REQUIREMENT: Beginning at the line that contains "input [0,1,-3,-2], class" and ending at the last line of the records below, retype each line exactly and add nothing.

______________________________

Below is a small trained network, with its code and all its weights. Each question gives an input and a class and asks what happens when units are switched off, that is, made to give their printed mean instead of their output.

import numpy as np


def w(rows, s, z=0):
    codes = np.array(rows[::2]) - 128.0
    scale = np.full(codes.shape[1], s)
    scale[-1] = z or s
    return codes * scale


def f(y):
    return np.maximum(y, 0)


def log_softmax(a):
    a = a - a.max(-1, keepdims=True)
    return a - np.log(np.exp(a).sum(-1, keepdims=True))


def net(x, mask):
    res = np.array(x, float).reshape(1, 4) / 4 @ E
    y = f(res @ A[0][:, :-1].T + A[0][:, -1])
    res = res + np.where(mask, y, B[0][:, -1]) @ B[0][:, :-1]
    return log_softmax(res[-1] @ U[:, :-1].T + U[:, -1])


A, B = {}, {}
E = w([
[253,117,32,175,67,142],'x0',
[165,240,180,139,110,216],'x1',
[129,229,87,50,211,31],'x2',
[1,167,33,104,48,159],'x3',
],0.0089)
A[0] = w([
[102,14,167,124,74,168,123],'n0',
[106,78,124,111,79,195,131],'n1',
[176,150,33,146,78,138,118],'n2',
[98,56,82,132,133,57,146],'n3',
[128,156,158,131,98,125,254],'n4',
[237,104,31,122,91,109,108],'n5',
[201,83,201,120,163,79,108],'n6',
[90,45,89,123,143,72,94],'n7',
[164,63,164,119,175,103,117],'n8',
[106,126,156,127,100,84,133],'n9',
[172,212,126,161,83,140,127],'n10',
[105,49,110,129,119,58,76],'n11',
[107,130,126,134,161,146,209],'n12',
[60,145,76,130,129,149,145],'n13',
[85,155,79,127,94,112,156],'n14',
[10,132,254,108,169,103,100],'n15',
[58,170,60,117,66,134,75],'n16',
[104,97,124,132,134,99,104],'n17',
[154,238,193,135,93,214,111],'n18',
[47,136,52,154,94,156,94],'n19',
[85,152,104,100,69,145,123],'n20',
[192,132,148,123,154,143,100],'n21',
[160,126,181,139,180,130,184],'n22',
[140,174,129,125,130,53,115],'n23',
[142,24,73,127,128,57,149],'n24',
[119,157,99,131,128,56,95],'n25',
[198,94,181,131,128,74,101],'n26',
[67,122,154,147,134,93,180],'n27',
[93,116,141,160,155,105,107],'n28',
[121,148,102,128,168,58,105],'n29',
[142,67,143,138,103,165,94],'n30',
[124,165,105,151,145,109,102],'n31',
[161,169,83,105,141,92,91],'n32',
[166,215,131,116,143,81,106],'n33',
[151,57,198,145,97,164,123],'n34',
[60,112,198,119,119,138,117],'n35',
[137,155,123,118,132,90,223],'n36',
[112,158,146,130,157,164,133],'n37',
[109,189,92,124,175,58,84],'n38',
[163,164,195,179,121,77,89],'n39',
[142,174,121,129,157,163,115],'n40',
[92,142,158,116,143,128,86],'n41',
[103,111,161,168,80,146,102],'n42',
[124,97,138,109,128,163,91],'n43',
[129,213,163,111,123,200,67],'n44',
[147,120,179,86,97,103,96],'n45',
[114,108,138,188,124,163,81],'n46',
],0.013,0.0099)
B[0] = w([
[100,151,52,100,148,112,197],'n0',
[122,148,69,115,163,112,180],'n1',
[151,51,131,182,94,117,196],'n2',
[129,164,159,90,84,181,203],'n3',
[253,192,73,95,132,237,207],'n4',
[149,27,116,194,77,111,212],'n5',
[137,146,196,155,168,78,204],'n6',
[79,134,177,87,83,161,188],'n7',
[140,165,174,140,155,105,182],'n8',
[134,119,133,145,116,138,151],'n9',
[113,115,142,109,84,171,185],'n10',
[70,126,182,102,83,142,176],'n11',
[196,155,94,125,132,171,183],'n12',
[161,159,166,139,159,112,195],'n13',
[163,158,153,134,166,124,194],'n14',
[115,16,121,197,66,90,247],'n15',
[118,136,212,153,174,56,201],'n16',
[112,125,147,108,111,147,150],'n17',
[72,139,183,55,61,165,219],'n18',
[137,146,195,142,177,66,198],'n19',
[149,145,169,145,160,104,184],'n20',
[124,126,174,141,138,104,166],'n21',
[174,161,160,136,152,136,199],'n22',
[100,132,83,109,146,106,177],'n23',
[136,150,151,79,85,213,213],'n24',
[84,130,97,121,138,113,168],'n25',
[139,134,176,142,158,80,182],'n26',
[189,119,111,134,108,156,193],'n27',
[124,101,138,130,106,136,150],'n28',
[99,132,74,106,138,116,182],'n29',
[101,124,85,116,144,105,163],'n30',
[96,114,120,122,129,107,147],'n31',
[76,112,86,121,137,89,171],'n32',
[81,128,92,111,141,97,194],'n33',
[106,144,69,105,159,104,186],'n34',
[132,77,127,161,109,112,185],'n35',
[190,169,47,109,157,173,202],'n36',
[132,115,139,116,109,153,162],'n37',
[71,123,72,108,145,88,197],'n38',
[101,137,179,144,151,90,163],'n39',
[93,127,137,114,108,146,160],'n40',
[127,94,127,148,116,118,156],'n41',
[98,133,82,110,149,105,160],'n42',
[100,117,120,126,130,100,137],'n43',
[71,124,169,104,90,133,184],'n44',
[119,122,145,142,138,109,140],'n45',
[82,125,93,123,135,94,150],'n46',
],0.028,0.016)
U = w([
[83,129,169,70,54,151,110],'0',
[159,141,180,149,178,48,107],'1',
[158,3,94,181,73,92,109],'2',
[67,125,33,97,158,65,122],'3',
[225,148,78,129,130,173,254],'4',
[95,111,108,166,137,149,96],'5',
],0.012,0.0076)

Each question gives the input, the list of numbers given to net, and the class t.
The units are the neurons (one row each of A and B). Each row of codes is followed by its name. A weight is (code - 128) times the scale printed after its matrix; where a second scale follows, it is the last column's (A, B and U).
mask holds one flag per neuron, in row order. A switched-off neuron (its flag False) gives its mean, the last column of its row in B, instead of its output. The means were averaged over made-up inputs and are rounded, as every weight is.
A unit's drop is (log p(t) with every unit on - log p(t) with that unit switched off) / (log p(t) with every unit on - log p(t) with every unit switched off).
The circuit of an input: a set's keep is (log p(t) with only the set's units on - log p(t) with every unit switched off) / (log p(t) with every unit on - log p(t) with every unit switched off). Starting from the 12 units with the biggest drops (on a tie, the unit counted first), units are removed one at a time, each time the one whose removal leaves the highest keep (on an exact tie, the one counted first), for as long as the keep stays at least 0.8.
circuit, biggest first: the units of the circuit, biggest drop first
unit that matters most: the unit with the biggest drop
k most important neurons: the k neurons with the biggest drops, biggest first
drop of u: that unit's drop, to one decimal
input [7,-8,8,-2], class 0: unit that matters most => n24
input [-8,-6,-5,-7], class 2: 4 most important neurons => n15, n35, n16, n19
input [8,-8,5,5], class 0: 3 most important neurons => n24, n3, n7
input [-3,5,-7,7], class 1: 2 most important neurons => n19, n16
input [-3,2,3,-2], class 4: 2 most important neurons => n5, n2
input [-3,-2,4,2], class 3: 2 most important neurons => n5, n38
input [-3,-5,7,-6], class 3: 3 most important neurons => n38, n29, n23
input [7,-2,0,6], class 2: 2 most important neurons => n5, n2
input [-3,-8,1,-8], class 0: 2 most important neurons => n24, n7
input [2,-5,6,2], class 3: 2 most important neurons => n18, n38
input [7,-8,7,-6], class 0: 2 most important neurons => n24, n3
input [2,8,8,-4], class 0: 2 most important neurons => n18, n10
input [8,-6,7,7], class 2: 2 most important neurons => n5, n2
input [8,0,-3,-8], class 1: circuit, biggest first => n6
input [0,1,-3,-2], class 4: 2 most important neurons => n38, n33
input [-7,4,0,-5], class 2: drop of n15 => 2.0
input [5,-5,5,-2], class 0: drop of n0 => 0.3
input [-5,-3,4,4], class 2: drop of n15 => 1.6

______________________________

SOLUTION TO THIS TASK:
input [0,1,-3,-2], class 4: 2 most important neurons => n38, n33
input [-7,4,0,-5], class 2: drop of n15 => 2.0
input [5,-5,5,-2], class 0: drop of n0 => 0.3
input [-5,-3,4,4], class 2: drop of n15 => 1.6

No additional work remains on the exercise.